* TASK REQUIREMENTS
For every record below, write out an exact copy.

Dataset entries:
Each row of a before or after table is a point. The points were changed in one or more steps. Then noise was added and the rows were shuffled. The steps act on columns, c1 being the first. Write out the steps. A step turns or swaps two columns, mirrors them in a line or flattens them onto one, adds a multiple of one to another, or multiplies or shifts one. Angles are multiples of 10 degrees, from the lower column toward the higher: turns from -170 to 170, lines from 10 to 170 but not 90. Use the fewest steps. Two steps may share a column if one is a turn and the other turns, adds or multiplies; they go together, in the order done. Otherwise the lowest column goes first.
In the rows, 128 means zero.

Before (10 x 3):
[[121  91 171]
 [160 142 128]
 [172 138 138]
 [127 179 111]
 [131 103 154]
 [ 87 154 111]
 [ 84 160 133]
 [112 130 126]
 [150 122  88]
 [105  76 159]]
After:
[[133 103 162]
 [149 121  76]
 [169 136 142]
 [159 139 128]
 [124 182 109]
 [ 91 156 104]
 [107  76 167]
 [121  88 182]
 [112 129 123]
 [ 83 161 137]]
Steps: multiply c3 by 1.3

Before, 9 rows:
[[183 143 149 109]
 [143  85 150 157]
 [132 135 110 122]
 [178 147 166 109]
 [104 102 138 118]
 [131  36 181 144]
 [105 125 134 110]
 [133 141 145 174]
 [114 140 112 112]]
After, 9 rows:
[[163 137 143 124]
 [ 78 135 164 103]
 [147 118 147 131]
 [137 107 134 148]
 [133 174 113  91]
 [115 118 100  91]
 [173 211 145  74]
 [121 122 125 145]
 [ 73 145 157 119]]
Steps: turn c1 and c2 by 150 degrees; mirror c3 and c4 in the line at 150 degrees

Before (11 x 8):
[[ 97  99 138 136 131 126  99  84]
 [108 112 109 140 173 124  45 115]
 [148 142 174 127 137 148 160 145]
 [152 106 111  93 139  96 140 115]
 [ 95 157 144 162 140 150 171 110]
 [175  97 169 114 140 151 123 132]
 [201 113 101 112 116 132  71  98]
 [120 146 139 161 125  36 122 139]
 [118 137 164  94 143 134 145  78]
 [163 149  82 134 153  57 134 132]
 [ 80 152 119 130 116  89 126 124]]
After (11 x 8):
[[136  90 121 107 141 115 179 109]
 [123 108 125 129 174 127 106 136]
 [150 100 105  91 130 144 198 163]
 [113 150 131 162 133 201 179 187]
 [ 98 170 153 150 145  97 231 124]
 [111 141 146  95 137  86 209 160]
 [120 145 134 123 138 134 215 100]
 [189 113  82 118 120 104 132 145]
 [109  91 145 137 135  96 154 159]
 [103 159 150 133 116 152 191 161]
 [166 152  92 126 155 171 190 181]]
Steps: flatten c1 and c3 onto the line at 140 degrees; multiply c2 by 1.3; turn c4 and c5 by 10 degrees; turn c6 and c8 by -130 degrees; shift c7 by 60

Before:
[[149 158 147 147 146 134 137 150 164 156  89]
 [145 147 193 166  93  96 100 107 131 134 143]
 [105 118 153 137 112 147  82 139 118 171 186]
 [127  59 157 138 121 158 120 104 151 143 157]
 [109  96 170  96 154 135 142 133 151 147 107]
 [131 125 128 141  92  97  82 182 114  74 125]
 [118  94 137 158 134  74 122 113 134 175 112]
 [160 162  89  91 129 181 173 110 114 146  86]
 [114 137 120 111  90 135 136 128 163 134 134]
 [161 155 135 160 128  72 108 142 130 149 184]
 [ 63 133 102  98 134 148  74  74 164 140 154]]
After:
[[150 126  85 143 174 133 147 154 111 141 134]
 [102 121 146  88 113 145 137 173  88  73 146]
 [145  85 105 136  92 149 173 117 144  79 153]
 [191 174 103 144 141 131 155 101  98 136 117]
 [185 122  60  99  89  93 135  99 133  99 113]
 [155 118 133 134 100 137 134 144  92 137 104]
 [160 115 117 104 161  76 176 105 122 122 124]
 [201 120 118 129  77  72 150  94 126 109 164]
 [164  59  96 100 153 157 144 127 109 119 139]
 [171 111 129 176 116  97  74  98 141  80  97]
 [201 174 171 123 132 180 146 168 133 175 100]]
Steps: shift c1 by 40; turn c5 and c11 by 50 degrees; turn c2 and c5 by -40 degrees; turn c3 and c9 by 170 degrees; turn c4 and c8 by -110 degrees; swap c7 and c10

* EXERCISE OUTPUT
Each row of a before or after table is a point. The points were changed in one or more steps. Then noise was added and the rows were shuffled. The steps act on columns, c1 being the first. Write out the steps. A step turns or swaps two columns, mirrors them in a line or flattens them onto one, adds a multiple of one to another, or multiplies or shifts one. Angles are multiples of 10 degrees, from the lower column toward the higher: turns from -170 to 170, lines from 10 to 170 but not 90. Use the fewest steps. Two steps may share a column if one is a turn and the other turns, adds or multiplies; they go together, in the order done. Otherwise the lowest column goes first.
In the rows, 128 means zero.

Before (10 x 3):
[[121  91 171]
 [160 142 128]
 [172 138 138]
 [127 179 111]
 [131 103 154]
 [ 87 154 111]
 [ 84 160 133]
 [112 130 126]
 [150 122  88]
 [105  76 159]]
After:
[[133 103 162]
 [149 121  76]
 [169 136 142]
 [159 139 128]
 [124 182 109]
 [ 91 156 104]
 [107  76 167]
 [121  88 182]
 [112 129 123]
 [ 83 161 137]]
Steps: multiply c3 by 1.3

Before, 9 rows:
[[183 143 149 109]
 [143  85 150 157]
 [132 135 110 122]
 [178 147 166 109]
 [104 102 138 118]
 [131  36 181 144]
 [105 125 134 110]
 [133 141 145 174]
 [114 140 112 112]]
After, 9 rows:
[[163 137 143 124]
 [ 78 135 164 103]
 [147 118 147 131]
 [137 107 134 148]
 [133 174 113  91]
 [115 118 100  91]
 [173 211 145  74]
 [121 122 125 145]
 [ 73 145 157 119]]
Steps: turn c1 and c2 by 150 degrees; mirror c3 and c4 in the line at 150 degrees

Before (11 x 8):
[[ 97  99 138 136 131 126  99  84]
 [108 112 109 140 173 124  45 115]
 [148 142 174 127 137 148 160 145]
 [152 106 111  93 139  96 140 115]
 [ 95 157 144 162 140 150 171 110]
 [175  97 169 114 140 151 123 132]
 [201 113 101 112 116 132  71  98]
 [120 146 139 161 125  36 122 139]
 [118 137 164  94 143 134 145  78]
 [163 149  82 134 153  57 134 132]
 [ 80 152 119 130 116  89 126 124]]
After (11 x 8):
[[136  90 121 107 141 115 179 109]
 [123 108 125 129 174 127 106 136]
 [150 100 105  91 130 144 198 163]
 [113 150 131 162 133 201 179 187]
 [ 98 170 153 150 145  97 231 124]
 [111 141 146  95 137  86 209 160]
 [120 145 134 123 138 134 215 100]
 [189 113  82 118 120 104 132 145]
 [109  91 145 137 135  96 154 159]
 [103 159 150 133 116 152 191 161]
 [166 152  92 126 155 171 190 181]]
Steps: flatten c1 and c3 onto the line at 140 degrees; multiply c2 by 1.3; turn c4 and c5 by 10 degrees; turn c6 and c8 by -130 degrees; shift c7 by 60

Before:
[[149 158 147 147 146 134 137 150 164 156  89]
 [145 147 193 166  93  96 100 107 131 134 143]
 [105 118 153 137 112 147  82 139 118 171 186]
 [127  59 157 138 121 158 120 104 151 143 157]
 [109  96 170  96 154 135 142 133 151 147 107]
 [131 125 128 141  92  97  82 182 114  74 125]
 [118  94 137 158 134  74 122 113 134 175 112]
 [160 162  89  91 129 181 173 110 114 146  86]
 [114 137 120 111  90 135 136 128 163 134 134]
 [161 155 135 160 128  72 108 142 130 149 184]
 [ 63 133 102  98 134 148  74  74 164 140 154]]
After:
[[150 126  85 143 174 133 147 154 111 141 134]
 [102 121 146  88 113 145 137 173  88  73 146]
 [145  85 105 136  92 149 173 117 144  79 153]
 [191 174 103 144 141 131 155 101  98 136 117]
 [185 122  60  99  89  93 135  99 133  99 113]
 [155 118 133 134 100 137 134 144  92 137 104]
 [160 115 117 104 161  76 176 105 122 122 124]
 [201 120 118 129  77  72 150  94 126 109 164]
 [164  59  96 100 153 157 144 127 109 119 139]
 [171 111 129 176 116  97  74  98 141  80  97]
 [201 174 171 123 132 180 146 168 133 175 100]]
Steps: shift c1 by 40; turn c5 and c11 by 50 degrees; turn c2 and c5 by -40 degrees; turn c3 and c9 by 170 degrees; turn c4 and c8 by -110 degrees; swap c7 and c10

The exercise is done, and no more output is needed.